━━ Record set ━━
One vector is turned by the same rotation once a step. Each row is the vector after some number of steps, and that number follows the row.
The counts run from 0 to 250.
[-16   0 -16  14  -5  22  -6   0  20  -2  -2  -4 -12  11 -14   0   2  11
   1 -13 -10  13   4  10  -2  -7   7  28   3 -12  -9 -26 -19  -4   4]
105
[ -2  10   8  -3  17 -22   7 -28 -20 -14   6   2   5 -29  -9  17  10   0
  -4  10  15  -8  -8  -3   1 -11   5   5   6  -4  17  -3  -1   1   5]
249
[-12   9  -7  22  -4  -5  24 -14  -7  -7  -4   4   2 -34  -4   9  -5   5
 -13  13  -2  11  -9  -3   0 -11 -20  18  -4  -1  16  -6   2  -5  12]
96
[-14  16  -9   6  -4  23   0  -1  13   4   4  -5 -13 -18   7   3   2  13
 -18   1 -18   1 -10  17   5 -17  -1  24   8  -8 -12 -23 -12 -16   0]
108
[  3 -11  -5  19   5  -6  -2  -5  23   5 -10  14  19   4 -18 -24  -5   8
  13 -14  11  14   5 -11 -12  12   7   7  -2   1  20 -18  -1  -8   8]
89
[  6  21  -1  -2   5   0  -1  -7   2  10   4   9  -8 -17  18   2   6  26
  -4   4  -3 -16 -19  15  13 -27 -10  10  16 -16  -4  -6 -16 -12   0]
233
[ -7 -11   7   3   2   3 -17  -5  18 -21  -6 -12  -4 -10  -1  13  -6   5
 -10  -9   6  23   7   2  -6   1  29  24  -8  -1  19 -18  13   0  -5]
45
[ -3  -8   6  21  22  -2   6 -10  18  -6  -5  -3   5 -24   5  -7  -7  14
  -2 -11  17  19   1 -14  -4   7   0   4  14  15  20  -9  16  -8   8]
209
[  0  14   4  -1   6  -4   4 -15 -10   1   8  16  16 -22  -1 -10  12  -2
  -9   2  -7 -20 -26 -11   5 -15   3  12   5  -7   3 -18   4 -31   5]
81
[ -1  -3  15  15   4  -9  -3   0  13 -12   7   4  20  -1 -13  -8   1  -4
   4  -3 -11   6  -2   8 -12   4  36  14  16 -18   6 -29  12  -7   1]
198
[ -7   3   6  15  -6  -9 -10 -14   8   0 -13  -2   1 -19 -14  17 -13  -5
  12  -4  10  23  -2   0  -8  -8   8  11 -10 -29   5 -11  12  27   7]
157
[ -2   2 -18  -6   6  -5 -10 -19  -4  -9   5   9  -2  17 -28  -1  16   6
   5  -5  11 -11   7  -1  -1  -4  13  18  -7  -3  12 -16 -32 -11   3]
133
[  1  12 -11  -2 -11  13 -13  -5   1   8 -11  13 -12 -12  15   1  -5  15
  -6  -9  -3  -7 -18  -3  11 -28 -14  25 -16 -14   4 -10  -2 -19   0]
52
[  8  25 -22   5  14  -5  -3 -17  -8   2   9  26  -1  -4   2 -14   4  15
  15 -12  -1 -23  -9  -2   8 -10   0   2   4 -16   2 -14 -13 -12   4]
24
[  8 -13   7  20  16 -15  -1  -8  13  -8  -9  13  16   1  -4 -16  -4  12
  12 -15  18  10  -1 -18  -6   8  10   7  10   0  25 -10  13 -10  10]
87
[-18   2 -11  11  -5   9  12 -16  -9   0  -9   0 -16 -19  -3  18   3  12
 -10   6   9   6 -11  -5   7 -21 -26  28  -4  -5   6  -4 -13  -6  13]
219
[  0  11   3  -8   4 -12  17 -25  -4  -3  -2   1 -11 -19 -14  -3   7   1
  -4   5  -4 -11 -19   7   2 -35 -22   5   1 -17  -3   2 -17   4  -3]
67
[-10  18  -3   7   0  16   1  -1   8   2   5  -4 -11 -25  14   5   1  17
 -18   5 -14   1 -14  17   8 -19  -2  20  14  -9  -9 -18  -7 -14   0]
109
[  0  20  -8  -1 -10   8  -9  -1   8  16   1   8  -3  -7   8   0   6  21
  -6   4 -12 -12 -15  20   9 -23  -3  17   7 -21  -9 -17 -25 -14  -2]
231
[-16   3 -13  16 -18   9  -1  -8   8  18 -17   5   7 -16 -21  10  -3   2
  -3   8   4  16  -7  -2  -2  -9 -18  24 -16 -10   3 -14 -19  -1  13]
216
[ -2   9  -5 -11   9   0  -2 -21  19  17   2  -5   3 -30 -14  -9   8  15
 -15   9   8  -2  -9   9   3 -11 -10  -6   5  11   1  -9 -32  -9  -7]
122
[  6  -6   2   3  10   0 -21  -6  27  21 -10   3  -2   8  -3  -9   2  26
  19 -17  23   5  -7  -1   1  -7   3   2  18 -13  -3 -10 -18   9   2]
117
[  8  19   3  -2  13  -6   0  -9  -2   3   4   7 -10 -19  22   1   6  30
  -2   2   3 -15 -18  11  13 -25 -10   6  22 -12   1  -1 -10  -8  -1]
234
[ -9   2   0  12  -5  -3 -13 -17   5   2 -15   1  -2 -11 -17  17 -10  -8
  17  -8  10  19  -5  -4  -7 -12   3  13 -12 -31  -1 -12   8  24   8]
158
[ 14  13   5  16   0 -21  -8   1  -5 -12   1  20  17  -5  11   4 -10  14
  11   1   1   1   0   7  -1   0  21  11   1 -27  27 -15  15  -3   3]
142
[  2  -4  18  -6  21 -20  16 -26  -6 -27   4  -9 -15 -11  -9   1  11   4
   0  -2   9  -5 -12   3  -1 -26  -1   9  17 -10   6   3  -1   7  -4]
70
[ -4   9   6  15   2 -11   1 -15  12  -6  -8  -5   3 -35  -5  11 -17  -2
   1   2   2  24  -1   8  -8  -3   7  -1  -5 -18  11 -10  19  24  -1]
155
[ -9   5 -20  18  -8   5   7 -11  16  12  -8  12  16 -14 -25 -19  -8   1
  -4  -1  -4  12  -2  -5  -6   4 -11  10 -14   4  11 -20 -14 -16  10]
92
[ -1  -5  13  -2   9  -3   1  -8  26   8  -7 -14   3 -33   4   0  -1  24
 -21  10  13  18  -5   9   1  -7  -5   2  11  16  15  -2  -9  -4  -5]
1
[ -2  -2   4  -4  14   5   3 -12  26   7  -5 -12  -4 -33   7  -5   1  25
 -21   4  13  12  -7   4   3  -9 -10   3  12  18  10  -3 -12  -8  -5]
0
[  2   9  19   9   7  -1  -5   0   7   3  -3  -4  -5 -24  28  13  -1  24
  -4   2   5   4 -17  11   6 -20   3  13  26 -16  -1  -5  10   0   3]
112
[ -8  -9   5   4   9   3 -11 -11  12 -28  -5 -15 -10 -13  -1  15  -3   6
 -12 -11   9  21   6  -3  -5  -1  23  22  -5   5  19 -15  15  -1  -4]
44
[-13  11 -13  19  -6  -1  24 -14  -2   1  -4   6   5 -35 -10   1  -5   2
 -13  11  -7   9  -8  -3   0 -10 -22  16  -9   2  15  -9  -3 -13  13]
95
━━━
__What the task asks__:
Down to the last line, repeat the data exactly.

__Finished task__:
One vector is turned by the same rotation once a step. Each row is the vector after some number of steps, and that number follows the row.
The counts run from 0 to 250.
[-16   0 -16  14  -5  22  -6   0  20  -2  -2  -4 -12  11 -14   0   2  11
   1 -13 -10  13   4  10  -2  -7   7  28   3 -12  -9 -26 -19  -4   4]
105
[ -2  10   8  -3  17 -22   7 -28 -20 -14   6   2   5 -29  -9  17  10   0
  -4  10  15  -8  -8  -3   1 -11   5   5   6  -4  17  -3  -1   1   5]
249
[-12   9  -7  22  -4  -5  24 -14  -7  -7  -4   4   2 -34  -4   9  -5   5
 -13  13  -2  11  -9  -3   0 -11 -20  18  -4  -1  16  -6   2  -5  12]
96
[-14  16  -9   6  -4  23   0  -1  13   4   4  -5 -13 -18   7   3   2  13
 -18   1 -18   1 -10  17   5 -17  -1  24   8  -8 -12 -23 -12 -16   0]
108
[  3 -11  -5  19   5  -6  -2  -5  23   5 -10  14  19   4 -18 -24  -5   8
  13 -14  11  14   5 -11 -12  12   7   7  -2   1  20 -18  -1  -8   8]
89
[  6  21  -1  -2   5   0  -1  -7   2  10   4   9  -8 -17  18   2   6  26
  -4   4  -3 -16 -19  15  13 -27 -10  10  16 -16  -4  -6 -16 -12   0]
233
[ -7 -11   7   3   2   3 -17  -5  18 -21  -6 -12  -4 -10  -1  13  -6   5
 -10  -9   6  23   7   2  -6   1  29  24  -8  -1  19 -18  13   0  -5]
45
[ -3  -8   6  21  22  -2   6 -10  18  -6  -5  -3   5 -24   5  -7  -7  14
  -2 -11  17  19   1 -14  -4   7   0   4  14  15  20  -9  16  -8   8]
209
[  0  14   4  -1   6  -4   4 -15 -10   1   8  16  16 -22  -1 -10  12  -2
  -9   2  -7 -20 -26 -11   5 -15   3  12   5  -7   3 -18   4 -31   5]
81
[ -1  -3  15  15   4  -9  -3   0  13 -12   7   4  20  -1 -13  -8   1  -4
   4  -3 -11   6  -2   8 -12   4  36  14  16 -18   6 -29  12  -7   1]
198
[ -7   3   6  15  -6  -9 -10 -14   8   0 -13  -2   1 -19 -14  17 -13  -5
  12  -4  10  23  -2   0  -8  -8   8  11 -10 -29   5 -11  12  27   7]
157
[ -2   2 -18  -6   6  -5 -10 -19  -4  -9   5   9  -2  17 -28  -1  16   6
   5  -5  11 -11   7  -1  -1  -4  13  18  -7  -3  12 -16 -32 -11   3]
133
[  1  12 -11  -2 -11  13 -13  -5   1   8 -11  13 -12 -12  15   1  -5  15
  -6  -9  -3  -7 -18  -3  11 -28 -14  25 -16 -14   4 -10  -2 -19   0]
52
[  8  25 -22   5  14  -5  -3 -17  -8   2   9  26  -1  -4   2 -14   4  15
  15 -12  -1 -23  -9  -2   8 -10   0   2   4 -16   2 -14 -13 -12   4]
24
[  8 -13   7  20  16 -15  -1  -8  13  -8  -9  13  16   1  -4 -16  -4  12
  12 -15  18  10  -1 -18  -6   8  10   7  10   0  25 -10  13 -10  10]
87
[-18   2 -11  11  -5   9  12 -16  -9   0  -9   0 -16 -19  -3  18   3  12
 -10   6   9   6 -11  -5   7 -21 -26  28  -4  -5   6  -4 -13  -6  13]
219
[  0  11   3  -8   4 -12  17 -25  -4  -3  -2   1 -11 -19 -14  -3   7   1
  -4   5  -4 -11 -19   7   2 -35 -22   5   1 -17  -3   2 -17   4  -3]
67
[-10  18  -3   7   0  16   1  -1   8   2   5  -4 -11 -25  14   5   1  17
 -18   5 -14   1 -14  17   8 -19  -2  20  14  -9  -9 -18  -7 -14   0]
109
[  0  20  -8  -1 -10   8  -9  -1   8  16   1   8  -3  -7   8   0   6  21
  -6   4 -12 -12 -15  20   9 -23  -3  17   7 -21  -9 -17 -25 -14  -2]
231
[-16   3 -13  16 -18   9  -1  -8   8  18 -17   5   7 -16 -21  10  -3   2
  -3   8   4  16  -7  -2  -2  -9 -18  24 -16 -10   3 -14 -19  -1  13]
216
[ -2   9  -5 -11   9   0  -2 -21  19  17   2  -5   3 -30 -14  -9   8  15
 -15   9   8  -2  -9   9   3 -11 -10  -6   5  11   1  -9 -32  -9  -7]
122
[  6  -6   2   3  10   0 -21  -6  27  21 -10   3  -2   8  -3  -9   2  26
  19 -17  23   5  -7  -1   1  -7   3   2  18 -13  -3 -10 -18   9   2]
117
[  8  19   3  -2  13  -6   0  -9  -2   3   4   7 -10 -19  22   1   6  30
  -2   2   3 -15 -18  11  13 -25 -10   6  22 -12   1  -1 -10  -8  -1]
234
[ -9   2   0  12  -5  -3 -13 -17   5   2 -15   1  -2 -11 -17  17 -10  -8
  17  -8  10  19  -5  -4  -7 -12   3  13 -12 -31  -1 -12   8  24   8]
158
[ 14  13   5  16   0 -21  -8   1  -5 -12   1  20  17  -5  11   4 -10  14
  11   1   1   1   0   7  -1   0  21  11   1 -27  27 -15  15  -3   3]
142
[  2  -4  18  -6  21 -20  16 -26  -6 -27   4  -9 -15 -11  -9   1  11   4
   0  -2   9  -5 -12   3  -1 -26  -1   9  17 -10   6   3  -1   7  -4]
70
[ -4   9   6  15   2 -11   1 -15  12  -6  -8  -5   3 -35  -5  11 -17  -2
   1   2   2  24  -1   8  -8  -3   7  -1  -5 -18  11 -10  19  24  -1]
155
[ -9   5 -20  18  -8   5   7 -11  16  12  -8  12  16 -14 -25 -19  -8   1
  -4  -1  -4  12  -2  -5  -6   4 -11  10 -14   4  11 -20 -14 -16  10]
92
[ -1  -5  13  -2   9  -3   1  -8  26   8  -7 -14   3 -33   4   0  -1  24
 -21  10  13  18  -5   9   1  -7  -5   2  11  16  15  -2  -9  -4  -5]
1
[ -2  -2   4  -4  14   5   3 -12  26   7  -5 -12  -4 -33   7  -5   1  25
 -21   4  13  12  -7   4   3  -9 -10   3  12  18  10  -3 -12  -8  -5]
0
[  2   9  19   9   7  -1  -5   0   7   3  -3  -4  -5 -24  28  13  -1  24
  -4   2   5   4 -17  11   6 -20   3  13  26 -16  -1  -5  10   0   3]
112
[ -8  -9   5   4   9   3 -11 -11  12 -28  -5 -15 -10 -13  -1  15  -3   6
 -12 -11   9  21   6  -3  -5  -1  23  22  -5   5  19 -15  15  -1  -4]
44
[-13  11 -13  19  -6  -1  24 -14  -2   1  -4   6   5 -35 -10   1  -5   2
 -13  11  -7   9  -8  -3   0 -10 -22  16  -9   2  15  -9  -3 -13  13]
95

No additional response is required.